Each row of a before or after table is a point. One or more steps were done to the points. Then noise was added and the rows were shuffled. The steps act on how far a point lies along the listed directions, d1 being the first. Write out the steps. A step turns or swaps two directions, mirrors them in a line or flattens them onto one, adds a multiple of one to another, or multiplies one. Angles are multiples of 10 degrees, from the lower direction toward the higher: turns from -170 to 170, lines from 10 to 170 but not 90. Use the fewest steps. Two steps may share a direction if one is a turn and the other turns, adds or multiplies; they go together, in the order done. Otherwise the lowest direction goes first.

Directions:
(1): [-58 -12]
(2): [ 12 -58]
Before (14 x 2):
[[ 26 -32]
 [-32  23]
 [  3 -56]
 [ 62  11]
 [ 14 -35]
 [ 24 -17]
 [ 57  63]
 [-56 -11]
 [-38 -36]
 [ 70  48]
 [ 25  67]
 [ 58  15]
 [ 33 -54]
 [ 33  51]]
After (14 x 2):
[[ 11 -52]
 [-62   9]
 [ 34  54]
 [ 50  50]
 [-38  15]
 [ 31 -20]
 [-10  62]
 [ 34  75]
 [-13  63]
 [-19 -50]
 [-39   1]
 [ 21  82]
 [-52 -17]
 [-22  16]]
Steps: swap d1 and d2

Directions:
(1): [-35  34 -54]
(2): [-54 -49   4]
Before (12 x 3):
[[ -22  -12   -3]
 [  34  -25   28]
 [ -34  -36    7]
 [  -6  -60   38]
 [ -41    2  -11]
 [ -41    7  -34]
 [ -36   -3  -45]
 [ -41  -24  -23]
 [ -64  -73   36]
 [  16   -8   18]
 [  -6  -41   58]
 [ -74 -103   18]]
After (12 x 3):
[[ -38   -6   -3]
 [  32  -24   25]
 [ -26  -46   19]
 [ -36   -5  -35]
 [ -39    8  -26]
 [ -54 -124   45]
 [   1  -48   63]
 [ -21  -17    3]
 [ -50  -86   57]
 [   3  -68   47]
 [  17   -9   22]
 [ -35  -30  -11]]
Steps: add -0.3 times d2 to d1

Directions:
(1): [ 35  23 -19 -60  40 -58]
(2): [-51  28  22  11 -44 -69]
(3): [-46 -12 -11  42  79 -18]
(4): [ 36 -13  91  14  21 -14]
Before (14 x 6):
[[ 24  -6  -4 -22  -4  16]
 [-10  -7  -3  21  72   7]
 [ -8  -7  -5  27  64  18]
 [-14 -17  41  47  53 -20]
 [112 -14  81 -51  17 -10]
 [-30 -27  20  39 102 -51]
 [-66   2 -96   2  -4  33]
 [-15  -4 -17  21  55   4]
 [ 54  25  29 -44 -73  32]
 [-35  -6 -36  38  -3  68]
 [ 10  33   5 -30 100 -86]
 [ 86  15  80 -45 -23 -27]
 [  7 -11  76  13  46 -62]
 [-45 -10   5  44  43 -22]]
After (14 x 6):
[[-17   7   6   9  11 -14]
 [-10  -1  10  -5 -18 -13]
 [-34 -32  -3  47  16  21]
 [-83  13 -50  54 -34  43]
 [  3 -15 -11   7  32  11]
 [-41 -26  51  70 -81  38]
 [ 35  25  27 -38  44 -49]
 [  5  30 -38 -67  38 -73]
 [-19 -13  22  52 -64  66]
 [-18 -43   7  62  -9  74]
 [ -5 -22  22  40  22  28]
 [ 13  21  25  -9 -38  22]
 [-23   7  22  24  14 -10]
 [-13  11  27  21  15 -21]]
Steps: turn d1 and d4 by 120 degrees; turn d2 and d4 by -150 degrees; multiply d3 by 0.4

Directions:
(1): [ 28 -81 -77  35 -23  -4  14  22 -16]
(2): [ -7  32  14  41 -31 -16 -28 104  14]
Before (11 x 9):
[[-21  38  46 -13  -2 -12 -16  11  13]
 [ 12 -41 -31  13  -6 -13   8  15 -23]
 [  5 -88 -79  -8 -17   1  28 -33  -3]
 [-32  50  48  12 -19   9 -38  77  15]
 [ -6  29  20 -26  16  19  11  -6  33]
 [-34  68  66 -34  -8  -4   9  -7  26]
 [-37  95  79  -1 -15   3 -32  63 -23]
 [-18  65  67 -18   2 -20 -16  24  33]
 [ 11 -46 -61  18 -21   9  19 -39  11]
 [-52  78  73   5  -8 -28 -37  82  21]
 [ 42 -92 -31  37  -5   6  14  12 -10]]
After (11 x 9):
[[ 41 -91 -27  16   9  13  25 -30 -14]
 [-15  30  36   2 -13 -14 -19  37  15]
 [ -7  35  24 -17   9  13   7  16  37]
 [-27  66  46  29 -35  -5 -36 107 -30]
 [ -4 -69 -58 -36  -1   9  30 -77  -5]
 [-11  49  49   4 -12 -26 -23  61  34]
 [-29  64  58 -12 -24 -10   0  39  28]
 [ 16 -44 -35   0   3  -8  14 -11 -24]
 [-40  41  33  35 -27 -35 -36 120  15]
 [  5 -33 -44  -1 -10  11  21 -67  11]
 [-20  15  15  31 -33   5 -36  97  10]]
Steps: turn d1 and d2 by -30 degrees

Directions:
(1): [-38 -20  62 -60 -12  40  37 -22  54 -33 -11 -65]
(2): [ -5  51  -8 -15  66  55  66  56 -14 -17  49  22]
(3): [-21  24  31 -23 -44 -36  26  63 -88   7 -42 -35]
(4): [-41 -58  59  67  61 -31  -8   7 -28 -10  42 -27]
Before (11 x 12):
[[ -7 -19  43 -12  10   5  10   7  -7 -13  -4 -30]
 [ -9 -21  34 -20  14  20  12 -13  31 -16  -6 -12]
 [ -5  31  12 -26   4  40  29  20  26  -8   1   0]
 [-22 -23  18  11  15   3  -6 -25  21 -13 -10 -24]
 [ 10  -6 -24 -11 -16  -2 -21 -31  11  11 -16   9]
 [ -6 -16   2  13 -29 -44  -6  19 -44   9 -17  10]
 [  5   0  27 -23 -39  -8 -18 -13  23   4  -7 -20]
 [-14 -35   6  46  39 -23 -26   2 -41   9  34   3]
 [-27  -8  30   7 -20 -16   7  25 -43  10 -10 -20]
 [ 19  37 -31  22   5   0   6  22  -1  14  21  31]
 [ -1  19   8  -2  21  12  13 -11  27  -1  20  -1]]
After (11 x 12):
[[ -4   1  17  -4   5   5  -2 -31  41  -2   9 -13]
 [-48 -45  59  15  20  -6   2 -18   8 -24 -10 -57]
 [ 47  44 -70  38  -7 -12 -22   8   3  29  14  63]
 [ -5   3  -7  32  11 -36  14  50 -68   7  12  31]
 [-40  -9  42  24  33   5  29  39 -41  -2  31 -15]
 [-30 -38  77  -9  39  17  24   3   7 -30  16 -52]
 [ -2  21  36 -58 -53   9  10   4  20  -5 -19 -33]
 [-38 -76  38 120  91 -64 -45  15 -85  11  71   1]
 [  4  28   4 -54 -16  61  22 -17  79 -12 -12  -3]
 [-29 -41  68 -35   6  24  19 -24  47 -29 -14 -45]
 [ 21  20 -38 -35 -48  -5 -13 -14  -8  18 -41  11]]
Steps: multiply d1 by 2; turn d2 and d3 by -60 degrees; multiply d4 by 2.5

Directions:
(1): [-56   5 -14  -8 -56 -68  59 -26 -74  -3  -8  60 -13  11]
(2): [ 39 -49  76  73  29  -8  21 -26 -16 -76  17  30 -21 -11]
(3): [-54  19  58   1   2  48  77 -40 -15  19  18 -82  23  -8]
Before (14 x 14):
[[-16  -7  79  45   9  20  53 -30 -11 -32  29 -26 -13 -14]
 [ -1 -18  44  22  16  30  15  -5  21  -8  23 -27  -2 -12]
 [ 15  15 -32  -4   0  25 -22  29  26  20  -1  -3  12   0]
 [-43  18  -6 -14   1  18  23 -21 -17  48   4 -31   9  -2]
 [ 43 -11  17  15  -4 -14 -12   6   8 -26  10  23 -12   3]
 [-44 -11  71  17  -9  38 103 -58 -35 -11  15 -59   5  -4]
 [ 11 -15 -22  -6 -11 -16 -24   2   0  -1  14  28  -6  12]
 [-21   2  17   2  -7 -14   1 -10  -6 -12  33  -3   9  17]
 [-25   7 -24 -23 -33 -11  -5  17 -13  37   3  11   6  15]
 [ 16   8  49  -8  30  52  -9  -7  18   5   7 -63  12  -1]
 [ 12  -4 -53 -59 -22 -39 -50  26  -2  -4 -14  52 -13   2]
 [-23  15  22  -5   4  74  49  -7  11  31   3 -89  24 -15]
 [ 29 -28  20  30   7  -8  16 -20   2 -19  -8   3 -26  -2]
 [  4   8  21  -4  19  40   7   3  34  22  -1 -45   6 -10]]
After (14 x 14):
[[  37  -24   72   48   48   93   26  -10   37  -17   17  -88   11  -26]
 [  47   -7   47   18   59   77  -23   14   72    1    9  -64    7  -15]
 [   1  -10  -26   -8  -17  -22  -18   -1  -10    3   12   33   -5   13]
 [  62    3   62    4   71  101  -52   10   72    4   12 -106   19  -11]
 [ -62   37   19  -20  -19   32   48  -13   -1   39   15  -63    7   -7]
 [  15  -22  -33  -33  -26  -62  -29   10  -26  -34   -8   85  -26    0]
 [ -14  -21   37   37   11   -3   39  -38  -39   -9   13    9  -13   -8]
 [ -79    8   44  -11  -37   19  122  -62  -54   10    6  -55    8    7]
 [  60  -10    4   32   35   44  -41   29   46  -16   10   -5    5   -8]
 [ -14  -27   15   24  -29  -43   19   -4  -46  -19   10   62  -15   10]
 [  17   21  -25  -31  -16    4  -20   20   26   23    3   -8    5    8]
 [ -35    6    5  -10  -19  -24    8  -15  -17   -4   30    0    8   20]
 [  -4    8  -30  -24  -10    4    9   -4   12   38  -19  -29  -10    5]
 [   0    0   21   -4   25   63   -9   10   53   24   20  -69   12  -13]]
Steps: multiply d1 by 2.5; mirror d2 and d3 in the line at 80 degrees

Directions:
(1): [101  74   8 -67   8   5 -13  14 -21 -24  68  40  -3  12 -34   4  24 -66
   5 -37]
(2): [-65  47   2  -9 -80  25  20 -18  36 -20 -34 -22  18  90  -1 -25  19 -40
 -16 -81]
(3): [ 78  18  47  29 -59 -20  62  21 -65 -32 -17 -37  47  13  28  12   2  85
 -17 -14]
(4): [-14 -27 -16 -33 -75   2  22 -25 -30 -73 -31  63 -32 -51 -84 -43 -39  16
  26  13]
(5): [  2  -5 -39  89 -38 -60 -91  70 -25  -2 -11   3  11 -19 -39  28   2 -24
  13 -58]
(6): [-46  27 -27   9  79   5  20  33 -43 -33  40  30 -57  35  13 -19 -48  71
   0 -78]
Before (12 x 20):
[[-88  -3 -15  -7  23  32   7 -34  43  28   0  -4 -29  57  31 -12   5 -20
  -14  -9]
 [-24  13  30 -20 -34  36  33 -40  17  -3  -4 -13  21  34  20 -18  11   0
   -3  -8]
 [-16 -18  -7   3 -41  -6 -14  -2 -10 -10 -16   6  -5 -21 -25 -20  -4   4
   19  16]
 [ -3 -12 -19  13 -38 -20 -22  15   7  -1 -32   2 -10 -33 -12   2   2   9
   21  19]
 [ 25 -13 -11  12 -13 -24 -25   9  15  17  -5 -10  17 -14  -8  15  28 -26
   -2   6]
 [  1   8   4   0 -28  -5 -24   2  21  22  -1 -16  30  10  -3  14  30 -59
   -4  -3]
 [ 16  18  -8   9  -1  14 -30  12  18  25 -11 -28  19  13   3   8  24 -48
   -1 -12]
 [ 52  19  20   5 -23  -6  -8  -7   2  21   1 -12  33  12  16  12  46 -47
  -13  17]
 [ 33   1  22 -19  13  10   5  -9  17  22  13  -3  19  13  24   1  30 -40
  -22  25]
 [-27  -7  -4 -33  10  -4 -34  -4  15   2   1  15 -17  -8 -24  -5   9 -37
   10  10]
 [  4 -14   8 -35  34   9 -13 -20  38  45  15 -14  -6 -25   7  18  13 -50
   -3  77]
 [ -4  -2 -17 -17  38  19 -16   4  12   3  16  15 -18  -5  -7   8 -11 -27
   19   6]]
After (12 x 20):
[[  32   -4   14  -18    1    0   15  -17   32   30   -2  -32   29    9
    28   12   40  -18  -16   29]
 [  17   31    4   12   51   -3  -36   24   55   80   14  -58   20   33
    77   42   53  -35   -9    9]
 [  35    2   15  -36  -25   33   31  -25   -2   -6  -25  -12   14  -13
    -9  -15    4   -6    2   33]
 [  44   29   26  -23    4  -15  -16   19  -14    4   17  -12   17   15
     6   18   29  -19   -5  -10]
 [  18  -31   22   -9  -75    3   34  -47   -7  -15  -49    6   20  -31
   -16  -19   16   -4   -1   67]
 [  44   -6    7  -62 -120   -7   14  -24  -28  -66  -24   48  -10  -61
  -103  -24  -15  -39   21   45]
 [  16  -42    9  -30 -103    0   34  -31  -29  -67  -46   55   -3  -51
   -71  -45  -17    0    6   41]
 [  37   19    1  -16   -9   12   13   14  -24  -27   11   12    0    5
   -14    6  -11    1   14  -18]
 [   8    4  -31  -60  -53    9    8  -23  -46  -81   17  103  -67  -31
   -99  -44  -34  -15   27  -12]
 [  10   22    7   30   45  -10  -50   28   27   72   30  -57   30   35
    61   31   44  -36   -8   -2]
 [  32   -4   30  -29  -33    7   23  -25    7    8   -5  -15   35  -11
     4    7   23  -24   -5   42]
 [ -23  -33  -10    1  -76   -1  -15  -21  -20  -47  -21   49  -10  -53
   -69  -29  -26    2   33    8]]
——————————
= WHAT YOU HAVE TO DO =
Quote only the stretch of lines that starts the data above and ends with the line containing "-5 -18 -13]", both included.

= RESPONSE =
Each row of a before or after table is a point. One or more steps were done to the points. Then noise was added and the rows were shuffled. The steps act on how far a point lies along the listed directions, d1 being the first. Write out the steps. A step turns or swaps two directions, mirrors them in a line or flattens them onto one, adds a multiple of one to another, or multiplies one. Angles are multiples of 10 degrees, from the lower direction toward the higher: turns from -170 to 170, lines from 10 to 170 but not 90. Use the fewest steps. Two steps may share a direction if one is a turn and the other turns, adds or multiplies; they go together, in the order done. Otherwise the lowest direction goes first.

Directions:
(1): [-58 -12]
(2): [ 12 -58]
Before (14 x 2):
[[ 26 -32]
 [-32  23]
 [  3 -56]
 [ 62  11]
 [ 14 -35]
 [ 24 -17]
 [ 57  63]
 [-56 -11]
 [-38 -36]
 [ 70  48]
 [ 25  67]
 [ 58  15]
 [ 33 -54]
 [ 33  51]]
After (14 x 2):
[[ 11 -52]
 [-62   9]
 [ 34  54]
 [ 50  50]
 [-38  15]
 [ 31 -20]
 [-10  62]
 [ 34  75]
 [-13  63]
 [-19 -50]
 [-39   1]
 [ 21  82]
 [-52 -17]
 [-22  16]]
Steps: swap d1 and d2

Directions:
(1): [-35  34 -54]
(2): [-54 -49   4]
Before (12 x 3):
[[ -22  -12   -3]
 [  34  -25   28]
 [ -34  -36    7]
 [  -6  -60   38]
 [ -41    2  -11]
 [ -41    7  -34]
 [ -36   -3  -45]
 [ -41  -24  -23]
 [ -64  -73   36]
 [  16   -8   18]
 [  -6  -41   58]
 [ -74 -103   18]]
After (12 x 3):
[[ -38   -6   -3]
 [  32  -24   25]
 [ -26  -46   19]
 [ -36   -5  -35]
 [ -39    8  -26]
 [ -54 -124   45]
 [   1  -48   63]
 [ -21  -17    3]
 [ -50  -86   57]
 [   3  -68   47]
 [  17   -9   22]
 [ -35  -30  -11]]
Steps: add -0.3 times d2 to d1

Directions:
(1): [ 35  23 -19 -60  40 -58]
(2): [-51  28  22  11 -44 -69]
(3): [-46 -12 -11  42  79 -18]
(4): [ 36 -13  91  14  21 -14]
Before (14 x 6):
[[ 24  -6  -4 -22  -4  16]
 [-10  -7  -3  21  72   7]
 [ -8  -7  -5  27  64  18]
 [-14 -17  41  47  53 -20]
 [112 -14  81 -51  17 -10]
 [-30 -27  20  39 102 -51]
 [-66   2 -96   2  -4  33]
 [-15  -4 -17  21  55   4]
 [ 54  25  29 -44 -73  32]
 [-35  -6 -36  38  -3  68]
 [ 10  33   5 -30 100 -86]
 [ 86  15  80 -45 -23 -27]
 [  7 -11  76  13  46 -62]
 [-45 -10   5  44  43 -22]]
After (14 x 6):
[[-17   7   6   9  11 -14]
 [-10  -1  10  -5 -18 -13]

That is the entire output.